* [Required action]
In the records below, begin at the line containing "0.20 -0.33 -1.84]" and end at the line containing "0.36 -1.51 -1.89]"; quote every line in that span exactly, including both boundary lines, and no others.

Dataset entries:
One hidden turn or mirror swaps the rows below in pairs. Which row is each named row swapped with?
The rows were stretched afterwards, more along some directions than others.
mavit: [ 1.64  1.20  1.38  0.61 -0.64 -0.67  1.36  1.14 -0.37  0.33 -0.76 -2.26
 -2.09  0.31 -0.36 -1.97]
toku: [-1.58  2.14 -0.12 -0.21  0.33  1.07  1.82 -0.43  0.30  0.21  0.12  0.05
 -1.92 -1.09 -1.23 -3.63]
difin: [ 0.09  1.96 -1.10 -0.68 -0.99  1.94  0.85  0.53  1.49  0.73  0.28  0.86
 -3.11  0.27 -1.22 -2.02]
Bif: [ 0.35  2.39 -0.27 -2.19  1.21 -0.53  1.68 -0.90 -0.89 -0.01 -0.67  0.06
 -1.76 -1.24  0.33 -3.04]
Fiz: [ 1.59  1.55  1.07  1.36 -0.38 -0.72  1.52  0.64 -0.65 -0.42 -0.74 -1.98
 -2.06  0.67 -0.34 -1.38]
deku: [ 1.70  1.27  0.80  1.05 -0.39 -0.78  1.13  0.62 -0.34  0.06 -0.35 -1.93
 -2.44  0.76 -0.51 -1.29]
pofep: [-0.83  1.48  0.70  1.91 -0.30 -0.54  1.69  0.21 -0.12 -0.04 -0.84 -0.42
 -0.28 -0.63 -0.54 -0.53]
Rovu: [-0.94  3.18  0.88 -2.01 -1.24 -0.11  0.31 -0.80 -0.33 -0.31 -0.19 -1.51
 -2.38 -0.91  0.48 -2.67]
Katiz: [-0.15  0.34  0.58  0.04 -0.10  2.02  0.72 -0.33  0.32  1.00  0.95  1.14
 -0.58 -0.12 -1.04 -1.54]
fef: [-1.74  2.43 -0.42  0.10 -2.29  0.37  1.60 -0.67  0.11  1.17 -0.05  0.24
  0.52 -0.32 -1.43 -1.08]
fav: [-1.47  2.69 -0.51  0.12 -2.30  0.01  1.93 -0.95  0.47  0.26 -0.56  0.26
  0.18 -0.18 -0.46 -1.19]
lud: [-0.13  1.51  0.99  1.39 -0.13 -1.30  1.80  0.25 -0.01 -0.51 -1.47 -0.50
 -0.23 -0.51  0.51 -1.09]
pes: [ 2.01  1.85  0.56  0.63 -0.25 -0.65  1.68  1.39  0.03 -0.02 -0.57 -2.02
 -2.55  0.20 -0.33 -1.84]
nopag: [-0.86  2.12  0.42 -0.18  0.11  0.93  2.17  0.42  0.39  0.23  0.34 -0.13
 -2.23 -0.96 -1.48 -4.52]
pesi: [-0.02  1.70 -0.97 -0.55 -0.85  1.90  0.85 -0.20  0.85  0.73  0.29  0.28
 -3.27  0.36 -1.51 -1.89]
Rivo: [ 0.59  2.17 -0.43 -2.13  1.22 -0.76  1.27 -0.96 -0.62  0.52 -0.90 -0.46
 -2.13 -1.53  0.29 -2.43]
vade: [-1.25  2.07 -0.04 -0.50 -0.01  1.18  2.05  0.15  0.53  0.07  0.40  0.02
 -2.04 -1.02 -1.29 -3.93]
lag: [-1.30  2.73 -0.16  0.05 -2.14 -0.31  2.20 -0.70 -0.45  0.19 -0.85 -0.31
  0.30 -0.04 -0.77 -1.68]
Zeluz: [ 1.74  1.95  0.61  1.46 -0.51 -1.08  1.65  0.68 -0.24 -0.03 -0.90 -2.18
 -2.22  0.55 -0.99 -1.58]
veta: [-0.81  2.99  0.73 -2.34 -0.82 -0.66  0.19 -1.55 -0.63 -0.48  0.04 -0.81
 -2.07 -0.62  1.17 -2.14]
pud: [ 0.35  1.78 -1.03 -0.73 -1.00  1.98  0.96  0.47  1.44  0.43  0.66  0.43
 -3.24  0.43 -1.55 -2.42]
Fur: [-2.34  2.28 -0.85  0.55 -2.04  0.73  1.74 -1.13  0.24  0.98 -0.49 -0.32
 -0.64 -0.42 -1.66 -1.58]
niz: [-1.11  2.07 -0.06 -0.13  0.01  1.62  2.14  0.66  0.43  0.37  0.88  0.22
 -2.12 -0.85 -1.94 -3.85]
leb: [-0.61  1.60  0.77  1.86 -0.29 -0.32  1.73  0.20 -0.13 -0.44 -1.17 -0.46
 -0.26 -0.44  0.43 -0.25]
nivi: [-1.20  3.46  0.68 -1.81 -1.55 -0.20 -0.09 -1.04  0.21 -0.16 -0.33 -0.69
 -2.41 -0.91  0.95 -2.38]
tila: [-0.35  0.51  0.32 -0.45 -0.29  2.90  0.70 -0.02  0.40  1.02  1.24  1.56
 -0.64  0.18 -0.60 -1.60]
Kib: [ 0.40  1.82 -1.11 -0.32 -0.84  2.03  0.92  0.54  1.38  0.23  1.05  1.07
 -3.12  0.80 -1.49 -2.02]
ruv: [ 0.30  2.18 -0.67 -2.32  1.12 -0.41  1.38 -0.71 -0.63  0.64 -0.71 -0.31
 -2.10 -1.70  0.24 -2.59]
Rafef: [ 0.58  2.58 -0.40 -1.96  1.24 -0.76  1.70 -0.44 -0.49  0.27 -1.05 -0.36
 -2.12 -1.71  0.41 -2.97]
Pobu: [-0.56  1.22  0.93  1.55 -0.62 -0.54  1.84  0.09  0.06 -0.27 -0.71 -0.51
 -0.31 -0.42  0.43 -0.48]
molav: [-0.33  2.74  1.29 -1.76 -1.08 -0.70  0.45 -0.65 -0.56 -0.84 -0.23 -1.07
 -1.26  0.29  1.34 -2.38]
kal: [ 0.01  0.21  0.60  0.04 -0.17  2.27  0.64 -0.25  0.38  0.70  1.27  1.38
 -0.74  0.21 -0.91 -1.69]
Raked: [-1.54  3.15 -0.20  0.00 -2.50 -0.30  2.06 -0.73  0.17  0.83 -0.77 -0.36
 -0.51 -0.76 -1.08 -2.21]
gor: [ 1.81  1.84  0.89  0.89 -0.67 -1.27  1.16  1.07 -0.18 -0.13 -0.68 -2.21
 -2.06  0.45 -1.05 -1.69]
tezo: [-0.84  1.59  0.97  1.81 -0.40 -0.21  1.49  0.00  0.04 -0.31 -0.96 -0.45
 -0.62 -0.67  0.17 -0.15]
genek: [-1.49  2.50  0.24 -0.32 -2.20 -0.27  2.27 -0.34 -0.30  0.36 -0.76 -0.19
  0.82 -0.18 -0.28 -1.45]
kam: [ 0.28  0.39  0.81  0.24 -0.47  2.51  0.74  0.29  0.67  0.80  1.16  1.40
 -0.98  0.21 -0.92 -1.73]
sisum: [-1.38  2.83  0.11 -1.54 -0.84 -0.20  0.13 -1.72 -0.29 -0.41 -0.45 -1.26
 -2.94 -0.58  0.33 -2.33]
gev: [-1.24  2.81  0.92 -1.88 -1.05  0.11  0.14 -1.07 -0.45 -0.68 -0.21 -0.77
 -1.63 -0.38  1.79 -2.07]
Reb: [ 0.01  1.35  1.14  2.16 -0.51  0.05  1.83  0.74  0.39 -0.74 -0.36  0.09
 -0.40 -0.10 -0.55 -0.75]

Rovu is swapped with fav
sisum is swapped with Fur
mavit is swapped with lud
molav is swapped with genek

* [Answer section]
 -2.55  0.20 -0.33 -1.84]
nopag: [-0.86  2.12  0.42 -0.18  0.11  0.93  2.17  0.42  0.39  0.23  0.34 -0.13
 -2.23 -0.96 -1.48 -4.52]
pesi: [-0.02  1.70 -0.97 -0.55 -0.85  1.90  0.85 -0.20  0.85  0.73  0.29  0.28
 -3.27  0.36 -1.51 -1.89]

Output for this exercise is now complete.